Material for this exercise.
Here is a tiny trained network, its code and every weight. The questions are about switching its units off for an input and a class, where a switched-off unit gives its printed mean instead of its output.

import numpy as np


def w(rows, s, z=0):
    codes = np.array(rows[::2]) - 128.0
    scale = np.full(codes.shape[1], s)
    scale[-1] = z or s
    return codes * scale


def f(y):
    return np.maximum(y, 0)


def log_softmax(a):
    a = a - a.max(-1, keepdims=True)
    return a - np.log(np.exp(a).sum(-1, keepdims=True))


def net(x, mask):
    res = np.array(x, float).reshape(1, 7) / 4 @ E
    y = f(res @ A[0][:, :-1].T + A[0][:, -1])
    res = res + np.where(mask, y, B[0][:, -1]) @ B[0][:, :-1]
    return log_softmax(res[-1] @ U[:, :-1].T + U[:, -1])


A, B = {}, {}
E = w([
[60,187,60,56,104,57,195,245,219],'x0',
[98,156,120,143,112,135,109,106,124],'x1',
[199,213,85,165,212,172,53,164,140],'x2',
[150,101,139,115,164,107,140,141,128],'x3',
[135,117,126,118,140,126,133,130,128],'x4',
[133,167,255,8,104,133,59,124,154],'x5',
[155,36,114,168,114,97,48,137,245],'x6',
],0.0092)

What to work on. Scan the records for the string "keepdims". Copy each line in which it appears.

Written response.
    a = a - a.max(-1, keepdims=True)
    return a - np.log(np.exp(a).sum(-1, keepdims=True))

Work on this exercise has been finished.